PROBLEM DETAILS: Please give back, word for word, each line from the start of the entries through the one in which "Q_994: [ -2" is found.

RECORDS PROVIDED:
Where one turn sends some rows of the set: a few examples, then the rows asked
Q_452: [  6   0  -8  -5   1   6  -6   0   0  11  -5  -4   7  -9  -2   5   2  -7
   4   2   9  -1   6   2   0  -7  -2 -13  -8 -10  12  19   1  -2   2   2
   0 -11  -6   0   3   8  -4   0  -9   0   6]
Q_626: [-18  -4 -16 -11   1  -3  -6   5   4   6   6  -2  -2  -9   5  -8   8   5
   9   7  -2   5 -13  -6   4   4  -4   0 -17  -4   1  12  -9   6  11  -3
  -5  -2  -8   3   5  -5  -7   0  -1   3  -7]
Q_423: [-14   1 -16  -8   5   8 -10   4   1  -1  10   1   0  -8  -7  -6   6   5
  10  -1   1  14 -12   2   4   4  -8  -3 -14  -7  14   6  -5  10   3  -5
  -1   1  -3   9   2   5  -7   9   0  -6 -13]
Q_66: [ 10  -5  -2  -5   4   7  -5   0  -1  10  -4  -4  14  -8  -3   2   2  -4
   3   3   8   5   5   7  -1  -6  -3 -13  -9 -10  15  16   4  -4   4   2
   6 -15   1   0   1   5  -4  -2  -5   0   2]
Q_130: [-13  -5 -12 -15   5  10  -8  -2   1  -2  16  -5   6  -6  -6 -13   5   3
   1   7   6  15 -20   6   3   1  -3  -1 -16  -5  14  10  -1  10   5  -4
   2  -8  -2   1   0  -8  -8   4   4  -1  -2]
Q_792: [-19  -1 -15  -9   3   7  -2   4  -3   1   9  -5   1  -5   0  -5   7   7
   8   7   7   9 -15  -4   9   6  -7   4 -15  -2   6  15   0   5   7  -2
 -10  -5  -5   1   9  -3  -8   6   0   0  -3]
Q_312: [-16  -3 -13  -5  -3  -3 -12   1   6   9   8  -6  -3 -12   4  -9  14   6
   7   1  -4   6 -11  -2   2   1  -1  -4 -19  -6   7   4 -14   7   1  -3
  -2  -3  -8   6   0  -6  -9   3  -2  -3  -8]
Q_994: [ -2 -11  -2  -6  -1  -7   2  -4   1   2   0   4   4  -2   4  10  -1  -5
   5   1  -2 -10   3  -1   7  -4   0  -7  -2 -13   7   8   0   8   1  -5
  -4 -15  11   3  -9   5  -1  -4 -10   0  -7]
Q_834: [-13  -7 -16 -11   1  -4 -11   1   6   4   5  -6  -3 -11   0 -11  11   0
   5   6  -3   9 -16  -1  -2   1  -4  -3 -19  -4   6  12 -13  11   7   1
  -2  -3  -9   6  -4  -9  -6   1  -1   4  -5]
Q_824: [  0  -6  -6 -11   1   3   0  -5   0   2  -2   0   6   1  -4  11  -5  -9
  -1   2   9  -9   4   7   9  -5   0  -8  -5  -5  10  12   2   6   2  -5
  -5 -15  11  -2  -7   1  -1   1 -13  -3   3]
Q_48: [-16  -1  -9  -8  -1   4  -3   0  -1   7  13  -8   4  -6  -2  -8   7   6
   3   8   5  10 -14  -2   8   8  -6   5 -20   2  13   6  -6   6   5  -6
  -6  -6  -6  -3   5 -10  -7   5   0  -1   3]
Q_884: [-12  -5 -11 -16   5   8  -4  -1   1   2  17  -5   6  -6  -4 -11   5   3
   0  10   3  14 -17   4   2   4  -6   3 -17  -3  13   6  -3   9   7  -6
   0  -8  -2  -1   0 -11  -7   4   2   1   1]
Q_253: [-14  -6  -9 -10   3   1  -8   6   5   7  11  -3   6  -9   8 -11  11  11
   9   4  -5   9 -11   1   5   4  -2   1 -16  -9   3   6  -7   2   6  -2
   1  -6   0   6   3  -8  -9   0   0  -1 -14]
Q_913: [  9  -2  -4  -1   0   6  -8  -2  -1  13  -4  -6   9  -9  -3   2   4  -6
   3   1   9   2   6   5  -2  -7  -1 -15 -10  -8  17  15  -1  -3   0   2
   4 -14  -2   0   1   6  -5   0  -6  -2   3]
Q_642: [ -2 -14   2  -5  -2  -7   4  -6  -1   3   1   1   9  -1   5   6  -1  -4
   2   3   2  -8   2  -1   7  -3   1  -5  -6  -9  12   8   1   6   2  -6
  -2 -18  12  -2  -8   0  -1  -6  -8   2  -3]
Q_610: [-12   1 -15  -9   7   5 -10   4   3   2  10   3  -2  -9  -8  -5   8   5
   8   1  -4  16 -10   3   1   6 -12   0 -13  -8  13   1  -9  10   3  -4
  -1   1  -2   9  -2   2  -6   9   0  -5 -11]
Q_51: [-15   0 -11  -8   1   9  -6   4  -1   3  12  -9   5  -7   3  -6  13  13
   8   2   2  11 -14   2   9   4  -4   3 -13 -10   4   9  -1   3   0   0
  -5  -9  -1   4   7  -5 -13   8   2  -7 -10]
Q_352: [  0 -12  -4  -5  -2  -9  -1  -7   1   2  -3   4   1  -4  -1   7   0  -9
   3   1   0  -8   1  -1   3  -5  -1 -10  -5 -10  12   8  -4  12  -1  -3
  -3 -14   7   4 -12   5   0  -3 -10   2  -4]
Q_599: [  7  -2  -9  -8   4   7  -5   1  -1   9  -4  -2   8  -9  -5   4  -2  -9
   5   3   9   1   4   5  -1  -7  -3 -15  -7 -10  13  18   2  -1   6   1
   4 -10  -4   0   2   9  -3  -1  -8   1   4]
Q_853: [ -3 -11  -1  -2  -6  -9   2  -6  -2   5  -1   0   4  -2   5   8   2  -5
   3   2   2 -12   3  -4   8  -3   1  -6  -6  -8   9   9  -3   8   0  -5
  -6 -17   7   0  -7   3  -2  -4 -10   0  -2]
Q_743: [  2 -16   1  -4  -3  -9   1  -8  -1   2  -2  -1   5  -2  -1   5   1  -8
   0   4   2  -7  -1   0   4  -4   0  -7  -7  -7  14  10  -3  11  -1  -2
  -3 -18   8   1 -13  -2   0  -5  -7   4   0]
Q_671: [  3  -8  -1  -6  -2   1  -2  -5  -2   3  -5  -5   6   0  -4  10   0  -7
  -2   1  10  -7   4   7   7  -5  -1  -5  -8  -3  11  12  -1   6  -1   0
  -6 -17  12  -1 -10  -3  -2   0 -10  -1   3]
Q_959: [-16  -4 -16 -12   6  -2 -10   5   6   3   9   3  -1 -11   0 -10   7   3
  11   3  -6   9 -11  -1   0   3  -6  -4 -16  -8   6   7 -12   8   9  -4
   3   2  -6   7   0  -1  -5   0  -1   0 -13]
Q_21: [  2 -16  -1  -6   1  -8   1  -6   1   0  -2   4   7  -2  -1   5  -1  -8
   2   3   0  -5   0   1   4  -3  -3  -7  -5 -10  14   9  -1  11   1  -3
   0 -16  12   3 -13   3   1  -5  -7   3  -5]
Q_303: [  1  -6  -3  -3  -2  -1  -1  -3  -1   4  -6   0   3   0  -5  14  -1  -6
   2  -1   9  -9   8   4   8  -4  -3  -6  -6  -2  11  11  -1   5  -1  -3
  -7 -13  10   0  -8   3  -1   2 -12  -3   1]
Q_574: [-14  -9 -12 -16   6   1  -7   2   5   3  12  -1   6  -8   2 -14   6   3
   5   8  -4  10 -16   2   1   3  -3  -1 -17  -7   6   9  -7   7  11  -4
   5  -4  -3   3   0 -10  -6  -3   1   3  -9]
Q_383: [-15  -8  -8  -6  -1  -4  -8   1   2  10  10  -6   5  -8   3 -13  11   7
   5   6   0   8 -13  -3   3   4  -1   0 -23   0  11   7 -12   5   5  -4
   0  -5  -6   1   1 -11  -7  -2   2   1  -5]
Q_510: [  4  -9  -1  -8   4   1   0  -2  -1   1  -4   2   9   1  -6   9  -4  -6
  -1   2   8  -4   5   8   7  -3  -3  -5  -6  -4  14  13   2   6   4  -2
  -1 -15  15   1 -10   1   0   0 -10  -2  -2]
Q_783: [ -9  -9  -7  -6   4  -4 -10   4   5   5   6  -3   4 -10   1 -12  13   8
   7   4  -5  15 -12   1   0   5  -6  -1 -21  -5  12   6 -12   5   4   1
   3  -5  -2   9  -4  -9  -7   0   2   0 -13]
Q_25: [-15   5 -15  -7  -1   4 -11  -1   3   6  12  -4  -4 -10  -2  -3  11   5
   8  -1  -3  10  -9   2   4   3  -5  -2 -13  -9  10  -1 -10   9  -3  -5
  -4  -2  -6   7   1   0 -10  11  -2  -8  -7]
Q_646: [-18   2 -13 -11   1   6  -2   5  -1   5  11  -6   2  -6   2  -3   6   9
   8   7   1   7 -12  -2   9   9  -8   7 -14  -5   4   9  -3   4   7  -3
 -11  -5  -4  -1   8  -5  -9   7  -1   0  -3]
Q_317: [  8  -3   0  -1   1   6  -5   0  -2  14  -3  -7  13  -7   0   2   3  -3
   4   2  10   3   7   4   2  -5  -2 -13 -10  -7  15  15   3  -5   1   1
   4 -14   0  -2   4   5  -5  -2  -6  -2   2]
Q_541: [-10  -4 -16 -14   5   3  -8  -3   3  -1   8  -6  -1  -8  -8  -9   8  -1
   1   8   1  15 -18   5  -2   4  -8   1 -16  -4  11  10  -7  13   4   2
  -4  -6  -6   3  -4  -9  -7   8   2   4   1]
Q_3: [ -2 -14  -3  -9  -1  -7   3  -7   0   0   0   2   4  -2   2   6  -3  -9
   2   5   3 -10  -1  -2   6  -4   1  -7  -4  -8   9  12   0  11   3  -5
  -3 -16   8  -1  -9   2   0  -6 -10   5   0]
Q_432: [  6  -2  -7  -9   4   9  -4   2   0  10  -1  -2  11  -7  -2   2  -2  -7
   4   4   9   0   4   5   1  -7  -1 -14  -6 -11  12  18   5  -3   7   0
   4 -13  -2  -2   5   8  -3  -2  -8   1   4]
Q_113: [-16  -3 -10  -7  -2   6  -5   0  -3   4  12  -8   5  -5  -4 -10   9   6
   3   7  10  11 -16  -2   6   5  -5   1 -21   3  16   9  -5   8   3  -5
  -3  -7  -5  -2   5  -8  -7   3   2  -2   0]
Q_355: [  8  -2  -4  -7   6   8  -5   2   0  10  -2  -3  12  -8  -1   3   1  -3
   5   2   7   3   6   7   1  -6  -2 -14  -6 -14  13  16   4  -4   4   0
   7 -13   1   1   3   9  -4  -1  -6  -2  -1]
Q_413: [  7  -3  -6  -5   0   5  -6  -2  -1  12  -5  -8   8  -8  -2   3   2  -8
   2   3  11   0   4   4   0  -7   0 -14 -11  -7  14  19   0  -1   2   2
   1 -13  -5  -2   3   4  -4  -1  -7   0   8]
Q_73: [-10  -5 -18 -11   4   5 -10  -2   1  -3   7  -8  -2  -8  -9  -9  11   0
   3   6   5  15 -20   4   0   0  -7  -2 -16  -5  11  14  -6  14   1   4
  -5  -6  -6   7  -3  -6  -7   9   2   1  -2]
Q_810: [-14   2 -10  -8   2   7  -7   2   1   6  13  -7   2  -9   3  -3  12  12
   8   2  -2  10  -9   3   7   7  -5   4 -12 -11   5   3  -4   3   0  -3
  -6  -8   0   4   5  -5 -13  11   0  -6  -9]
Q_952: [  2  -7  -4  -9   4   2  -2  -3   1   0  -4   2   5   0  -3  13  -2  -6
   2  -1   6  -6   5   8   8  -5  -3  -6  -3  -9   9  12   2   5   2  -2
  -4 -14  14   2  -9   4  -2   2 -11  -3  -3]
Q_929: [ -9  -4 -11  -3   4   3 -10   2   0  -1   5  -4   2  -8  -9  -8  12   7
   6   2   4  19 -14   3   2   5 -11   0 -18  -4  17   9  -7   9  -2   4
  -2  -6  -2  10  -4  -3  -8   8   4  -3 -11]
Q_955: [  1  -7   1  -5   0   2   0  -4  -1   5  -1   0   9   1  -4   9  -2  -4
   0   0   8  -8   7   7  10  -4  -1  -6  -7  -4  15   8   1   3   0  -6
  -2 -16  15  -1  -7   1  -1  -1 -11  -5  -1]
Q_86: [ -6  -4 -11  -7   5   1 -10   1   2   1   6  -4   1  -9  -9  -7  11   4
   4   5  -1  20 -13   5  -1   7 -12   1 -18  -4  15   5 -10  10   1   3
  -3  -5  -2   8  -6  -6  -8   9   3   0  -8]
Q_434: [  2  -7  -6  -7   0   1  -3  -6   0   2  -4   2   2   0  -8  11  -4 -11
   0   0   8  -8   4   6   6  -5  -3  -9  -7  -3  15  11  -2   9   1  -5
  -3 -12   9   0  -9   4   1   1 -13  -2   3]
Q_442: [  4  -6  -1  -4   0   1  -4  -6   0   4  -2  -3   6   0  -5   9   1  -6
  -2  -2   7  -7   6  10   7  -6   0  -9  -6  -6  14   8  -1   5  -3  -3
  -2 -16  14   2 -11   0  -3   2 -11  -5  -2]
Q_727: [  2 -12   1  -2  -3  -8  -1  -6   0   3  -2   2   5  -4   1   7   3  -4
   3  -1  -1  -7   3   0   5  -4   0  -8  -5 -11  12   5  -4   9  -4  -4
  -1 -17  11   3 -12   3  -2  -3  -9  -1  -7]
Q_948: [-16   3 -15  -6  -3   8 -11  -1   1   3  11  -7  -3  -9  -1  -6  12   7
   8  -3   2   8 -12   1   6   0  -3  -3 -15  -8   9   4  -7   8  -4  -4
  -4  -4  -6   6   4   0 -11  10  -1  -9  -7]

Q_994 moves to Q_3
Q_574 moves to Q_959
Q_51 moves to Q_130
Where do these go?
Q_413 moves to Q_913
Q_610 moves to Q_646
Q_955 moves to Q_510

Where one turn sends some rows of the set: a few examples, then the rows asked
Q_953: [ 11  -7   0  -3  10   6   0   6  -6   8   1   4  -2 -13   9 -16  -3]
Q_170: [ -4  -1  -1   9   9   1  -8   8  -5  -1  -4   1  -7 -22   4  -2   0]
Q_332: [  7 -12  -7   2  -2  -6   1  -1   2  10   8  -9   9  -7  -2  -8  -3]
Q_450: [ -2 -10   2  -6  10  -9  -5   7   1  -4   1  -9   5 -12   3   3   2]
Q_871: [ -1 -11   3   4   9  -8  -4  -2   1   8  -4 -11  10 -17   8  -2   5]
Q_772: [  7   0  -6  -9   9  -5  -3   6  -6   2  12   2  -2 -14   5  -6  -3]
Q_860: [  2 -10   3  18   4  -9  -4  -2  -7   6   7  -4  -3  -3  -2  -7  -7]
Q_146: [ -5   1  -5  10  11  -5  -9   8  -2   5  -4  -2  -6 -21   4  -5  -1]
Q_909: [ -2  -7   1  13   9  -7  -7   2 -10   2   9  -6  -4   1  -2  -7  -9]
Q_443: [  0 -15   8  -2  12   1  -3   8   1   1  -9  -6   5 -10   6  -7   2]
Q_178: [  1 -11   5  16   6   1  -4   0 -12   2   5  -3  -3  -1  -1  -8  -8]
Q_281: [  5 -15  -2   0   0   9   0   0  -5   6   4  -7   9  -5   1 -10  -3]
Q_598: [  9  -1  -6   2   7  -6  -1  -4  -6  14   7  -1   3 -19  10 -11   0]
Q_675: [  0  -3   0  12   8  -3  -5   9   0   4  -7   2  -7 -22   3  -6   0]
Q_18: [  1 -10  -9  -6   5   0  -3   6  -2   4   9 -11   6  -1  -1 -10  -6]

Q_18 moves to Q_332
Q_772 moves to Q_598
Where do these go?
Q_450 moves to Q_871
Q_860 moves to Q_178
Q_146 moves to Q_675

EXERCISE ANSWER:
Where one turn sends some rows of the set: a few examples, then the rows asked
Q_452: [  6   0  -8  -5   1   6  -6   0   0  11  -5  -4   7  -9  -2   5   2  -7
   4   2   9  -1   6   2   0  -7  -2 -13  -8 -10  12  19   1  -2   2   2
   0 -11  -6   0   3   8  -4   0  -9   0   6]
Q_626: [-18  -4 -16 -11   1  -3  -6   5   4   6   6  -2  -2  -9   5  -8   8   5
   9   7  -2   5 -13  -6   4   4  -4   0 -17  -4   1  12  -9   6  11  -3
  -5  -2  -8   3   5  -5  -7   0  -1   3  -7]
Q_423: [-14   1 -16  -8   5   8 -10   4   1  -1  10   1   0  -8  -7  -6   6   5
  10  -1   1  14 -12   2   4   4  -8  -3 -14  -7  14   6  -5  10   3  -5
  -1   1  -3   9   2   5  -7   9   0  -6 -13]
Q_66: [ 10  -5  -2  -5   4   7  -5   0  -1  10  -4  -4  14  -8  -3   2   2  -4
   3   3   8   5   5   7  -1  -6  -3 -13  -9 -10  15  16   4  -4   4   2
   6 -15   1   0   1   5  -4  -2  -5   0   2]
Q_130: [-13  -5 -12 -15   5  10  -8  -2   1  -2  16  -5   6  -6  -6 -13   5   3
   1   7   6  15 -20   6   3   1  -3  -1 -16  -5  14  10  -1  10   5  -4
   2  -8  -2   1   0  -8  -8   4   4  -1  -2]
Q_792: [-19  -1 -15  -9   3   7  -2   4  -3   1   9  -5   1  -5   0  -5   7   7
   8   7   7   9 -15  -4   9   6  -7   4 -15  -2   6  15   0   5   7  -2
 -10  -5  -5   1   9  -3  -8   6   0   0  -3]
Q_312: [-16  -3 -13  -5  -3  -3 -12   1   6   9   8  -6  -3 -12   4  -9  14   6
   7   1  -4   6 -11  -2   2   1  -1  -4 -19  -6   7   4 -14   7   1  -3
  -2  -3  -8   6   0  -6  -9   3  -2  -3  -8]
Q_994: [ -2 -11  -2  -6  -1  -7   2  -4   1   2   0   4   4  -2   4  10  -1  -5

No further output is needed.